- Exercise goal:
Transcribe each entry exactly; skip the images.

- Records shown:
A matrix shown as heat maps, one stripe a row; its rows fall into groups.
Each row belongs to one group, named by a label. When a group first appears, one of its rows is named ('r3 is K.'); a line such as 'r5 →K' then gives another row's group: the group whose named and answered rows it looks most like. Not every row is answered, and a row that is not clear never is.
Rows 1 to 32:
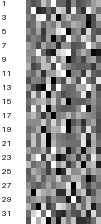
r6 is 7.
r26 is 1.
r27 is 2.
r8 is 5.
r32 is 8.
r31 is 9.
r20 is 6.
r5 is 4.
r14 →6
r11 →4
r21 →6
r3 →8
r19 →4
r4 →1
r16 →6
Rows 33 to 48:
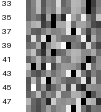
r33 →1
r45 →8
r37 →2
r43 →2
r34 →1
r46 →1
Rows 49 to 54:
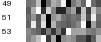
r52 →6
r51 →6
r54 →8
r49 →4
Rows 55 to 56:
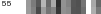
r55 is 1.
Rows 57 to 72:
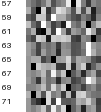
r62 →5
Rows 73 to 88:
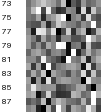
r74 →9
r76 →6
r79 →4
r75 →4
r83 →6
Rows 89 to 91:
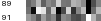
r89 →1
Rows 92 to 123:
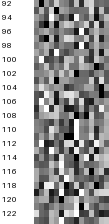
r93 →6
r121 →2
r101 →1
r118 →8
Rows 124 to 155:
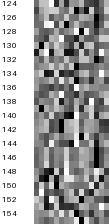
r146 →1
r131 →9
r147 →1
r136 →7
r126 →1
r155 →2
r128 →2
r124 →8
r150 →6
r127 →8
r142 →5
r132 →1
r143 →2
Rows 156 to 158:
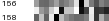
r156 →2
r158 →6
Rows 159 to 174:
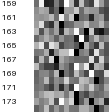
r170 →1
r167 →6
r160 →5
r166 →4
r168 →7
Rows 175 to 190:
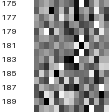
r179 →9
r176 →4
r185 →6
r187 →9
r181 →2
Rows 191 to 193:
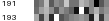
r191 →1
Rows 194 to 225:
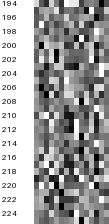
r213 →2
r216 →8
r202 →6
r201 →6
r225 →2
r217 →9
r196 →1
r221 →5
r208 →2
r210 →9
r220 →6
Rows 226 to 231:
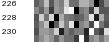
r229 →4
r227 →4
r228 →6
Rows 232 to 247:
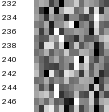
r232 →5
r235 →4
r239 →1
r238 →8
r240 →2
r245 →9
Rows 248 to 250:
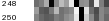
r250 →2
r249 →2
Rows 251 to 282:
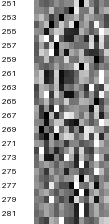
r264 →9
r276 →2
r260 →2
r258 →8
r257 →6
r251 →2
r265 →1
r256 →9
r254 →4
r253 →5
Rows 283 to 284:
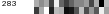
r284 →9
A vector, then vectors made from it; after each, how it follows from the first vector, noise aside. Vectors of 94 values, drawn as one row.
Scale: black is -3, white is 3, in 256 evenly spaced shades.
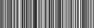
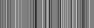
partly zeroed
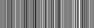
partly zeroed
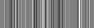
partly zeroed
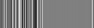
partly zeroed
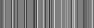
partly zeroed
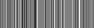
partly zeroed
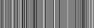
partly zeroed
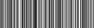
copied
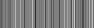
partly zeroed
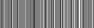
partly zeroed
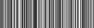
copied
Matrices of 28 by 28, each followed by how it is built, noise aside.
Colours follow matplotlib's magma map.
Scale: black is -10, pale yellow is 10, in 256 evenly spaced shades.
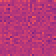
low rank
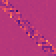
banded
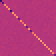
diagonal
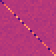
diagonal
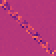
banded
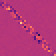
banded
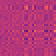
low rank
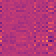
low rank
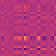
low rank
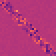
banded
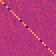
diagonal
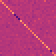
diagonal
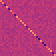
diagonal
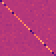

- Your solution:
A matrix shown as heat maps, one stripe a row; its rows fall into groups.
Each row belongs to one group, named by a label. When a group first appears, one of its rows is named ('r3 is K.'); a line such as 'r5 →K' then gives another row's group: the group whose named and answered rows it looks most like. Not every row is answered, and a row that is not clear never is.
Rows 1 to 32:
r6 is 7.
r26 is 1.
r27 is 2.
r8 is 5.
r32 is 8.
r31 is 9.
r20 is 6.
r5 is 4.
r14 →6
r11 →4
r21 →6
r3 →8
r19 →4
r4 →1
r16 →6
Rows 33 to 48:
r33 →1
r45 →8
r37 →2
r43 →2
r34 →1
r46 →1
Rows 49 to 54:
r52 →6
r51 →6
r54 →8
r49 →4
Rows 55 to 56:
r55 is 1.
Rows 57 to 72:
r62 →5
Rows 73 to 88:
r74 →9
r76 →6
r79 →4
r75 →4
r83 →6
Rows 89 to 91:
r89 →1
Rows 92 to 123:
r93 →6
r121 →2
r101 →1
r118 →8
Rows 124 to 155:
r146 →1
r131 →9
r147 →1
r136 →7
r126 →1
r155 →2
r128 →2
r124 →8
r150 →6
r127 →8
r142 →5
r132 →1
r143 →2
Rows 156 to 158:
r156 →2
r158 →6
Rows 159 to 174:
r170 →1
r167 →6
r160 →5
r166 →4
r168 →7
Rows 175 to 190:
r179 →9
r176 →4
r185 →6
r187 →9
r181 →2
Rows 191 to 193:
r191 →1
Rows 194 to 225:
r213 →2
r216 →8
r202 →6
r201 →6
r225 →2
r217 →9
r196 →1
r221 →5
r208 →2
r210 →9
r220 →6
Rows 226 to 231:
r229 →4
r227 →4
r228 →6
Rows 232 to 247:
r232 →5
r235 →4
r239 →1
r238 →8
r240 →2
r245 →9
Rows 248 to 250:
r250 →2
r249 →2
Rows 251 to 282:
r264 →9
r276 →2
r260 →2
r258 →8
r257 →6
r251 →2
r265 →1
r256 →9
r254 →4
r253 →5
Rows 283 to 284:
r284 →9
A vector, then vectors made from it; after each, how it follows from the first vector, noise aside. Vectors of 94 values, drawn as one row.
Scale: black is -3, white is 3, in 256 evenly spaced shades.
partly zeroed
partly zeroed
partly zeroed
partly zeroed
partly zeroed
partly zeroed
partly zeroed
copied
partly zeroed
partly zeroed
copied
Matrices of 28 by 28, each followed by how it is built, noise aside.
Colours follow matplotlib's magma map.
Scale: black is -10, pale yellow is 10, in 256 evenly spaced shades.
low rank
banded
diagonal
diagonal
banded
banded
low rank
low rank
low rank
banded
diagonal
diagonal
diagonal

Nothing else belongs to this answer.